PROMPT - Please give the number of lines in the records below where the word "that" occurs, and nothing else.
┌────────
Below are the code and all the weights of a small trained network. Each question names an input and a class and asks about switching units off, where a switched-off unit gives its printed mean instead of its output.

import numpy as np


def w(rows, s, z=0):
    codes = np.array(rows[::2]) - 128.0
    scale = np.full(codes.shape[1], s)
    scale[-1] = z or s
    return codes * scale


def norm(h):
    return h / np.sqrt((h * h).mean(-1, keepdims=True) + 1e-5)


def f(y):
    return np.maximum(y, 0)


def log_softmax(a):
    a = a - a.max(-1, keepdims=True)
    return a - np.log(np.exp(a).sum(-1, keepdims=True))


def net(x, mask):
    res = np.array(x, float).reshape(1, 2) / 4 @ E
    u = 0
    for l in range(4):
        y = f(norm(res) @ A[l][:, :-1].T + A[l][:, -1])
        res = res + np.where(mask[u : u + 8], y, B[l][:, -1]) @ B[l][:, :-1]
        u += 8
    return log_softmax(norm(res)[-1] @ U[:, :-1].T + U[:, -1])


A, B = {}, {}
E = w([
[161,50,102,67],'x0',
[109,136,107,2],'x1',
],0.0094)
A[0] = w([
[191,85,153,148,89],'0.n0',
[111,254,162,147,105],'0.n1',
[99,154,124,55,66],'0.n2',
[78,153,171,165,29],'0.n3',
[64,168,165,140,111],'0.n4',
[150,72,104,177,1],'0.n5',
[142,17,148,137,94],'0.n6',
[105,169,123,141,93],'0.n7',
],0.0089,0.0041)
B[0] = w([
[114,78,90,149,177],'0.n0',
[1,53,177,175,254],'0.n1',
[182,104,158,71,203],'0.n2',
[153,151,158,217,168],'0.n3',
[115,118,122,169,197],'0.n4',
[140,158,133,104,160],'0.n5',
[126,62,68,120,212],'0.n6',
[109,232,109,137,164],'0.n7',
],0.0087,0.0049)
A[1] = w([
[58,239,140,219,2],'1.n0',
[190,99,160,112,142],'1.n1',
[101,128,242,104,109],'1.n2',
[203,149,38,68,100],'1.n3',
[97,161,211,102,88],'1.n4',
[178,119,91,182,125],'1.n5',
[244,103,107,47,35],'1.n6',
[219,180,103,254,192],'1.n7',
],0.0096,0.0039)
B[1] = w([
[109,104,197,193,254],'1.n0',
[118,190,238,137,182],'1.n1',
[63,108,45,143,196],'1.n2',
[133,98,142,19,220],'1.n3',
[38,248,1,103,178],'1.n4',
[158,151,26,157,186],'1.n5',
[140,129,202,29,238],'1.n6',
[76,226,81,64,247],'1.n7',
],0.0065,0.005)
A[2] = w([
[239,78,102,184,241],'2.n0',
[167,88,112,60,24],'2.n1',
[159,63,154,73,104],'2.n2',
[117,110,25,187,187],'2.n3',
[211,19,160,1,82],'2.n4',
[64,178,72,12,20],'2.n5',
[133,199,238,59,158],'2.n6',
[145,238,230,49,255],'2.n7',
],0.0097,0.003)
B[2] = w([
[119,236,67,122,164],'2.n0',
[187,121,139,161,178],'2.n1',
[152,37,158,202,187],'2.n2',
[163,94,145,10,196],'2.n3',
[168,74,133,159,254],'2.n4',
[138,120,92,91,192],'2.n5',
[120,35,107,53,176],'2.n6',
[149,2,94,41,191],'2.n7',
],0.0085,0.0094)
A[3] = w([
[68,152,189,100,129],'3.n0',
[185,50,104,119,254],'3.n1',
[30,142,127,35,105],'3.n2',
[63,161,234,232,55],'3.n3',
[176,115,122,11,118],'3.n4',
[142,38,204,217,182],'3.n5',
[175,180,60,140,153],'3.n6',
[73,125,195,219,59],'3.n7',
],0.012,0.0038)
B[3] = w([
[136,54,113,138,171],'3.n0',
[125,173,148,203,255],'3.n1',
[189,178,94,144,190],'3.n2',
[71,134,166,151,227],'3.n3',
[86,113,171,162,237],'3.n4',
[93,249,107,81,210],'3.n5',
[134,146,218,85,156],'3.n6',
[70,63,166,164,204],'3.n7',
],0.011,0.0099)
U = w([
[149,24,149,103,195],'0',
[48,151,24,87,105],'1',
[195,130,164,238,143],'2',
[143,231,174,103,149],'3',
[119,137,105,140,1],'4',
[95,105,106,93,49],'5',
[4,142,157,198,197],'6',
],0.023,0.0095)

Each question gives the input, the list of numbers given to net, and the class t.
The units are the neurons (one row each of A and B). Each row of codes is followed by its name. A weight is (code - 128) times the scale printed after its matrix; where a second scale follows, it is the last column's (A, B and U).
mask holds one flag per neuron, layer by layer. A switched-off neuron (its flag False) gives its mean, the last column of its row in B, instead of its output. The means were averaged over made-up inputs and are rounded, as every weight is.
A unit's drop is (log p(t) with every unit on - log p(t) with that unit switched off) / (log p(t) with every unit on - log p(t) with every unit switched off).
unit that matters most: the unit with the biggest drop
k most important neurons: the k neurons with the biggest drops, biggest first
k most important neurons of layer l: the k neurons of layer l with the biggest drops, biggest first
drop of u: that unit's drop, to one decimal
input [-4,8], class 1: most important neuron => [1.n4]
input [5,-5], class 2: 2 most important neurons of layer 3 => [3.n5, 3.n1]
input [7,-8], class 3: 2 most important neurons => [2.n0, 0.n1]
input [0,-8], class 3: 4 most important neurons => [0.n1, 1.n5, 2.n3, 3.n6]
input [7,0], class 2: 2 most important neurons => [3.n1, 0.n6]
input [2,-2], class 2: 3 most important neurons => [0.n6, 3.n1, 0.n1]
input [4,-5], class 3: 4 most important neurons => [2.n0, 0.n1, 0.n2, 3.n6]
input [3,-1], class 2: 2 most important neurons => [0.n1, 3.n1]
input [-7,6], class 1: 3 most important neurons of layer 3 => [3.n1, 3.n4, 3.n2]
input [-1,3], class 0: 2 most important neurons => [0.n2, 0.n1]
input [8,0], class 2: 2 most important neurons of layer 0 => [0.n6, 0.n2]
input [4,-4], class 2: 4 most important neurons => [0.n6, 3.n1, 3.n5, 0.n1]
input [-3,3], class 1: 2 most important neurons => [0.n2, 1.n4]
input [2,-8], class 3: unit that matters most => 3.n6
input [7,-7], class 2: 4 most important neurons => [0.n6, 3.n5, 3.n1, 0.n3]
input [0,-3], class 3: drop of 0.n1 => 0.6
input [2,-3], class 3: drop of 0.n1 => 0.6
input [-2,2], class 1: drop of 0.n2 => 0.7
└────────
YOUR SOLUTION - 4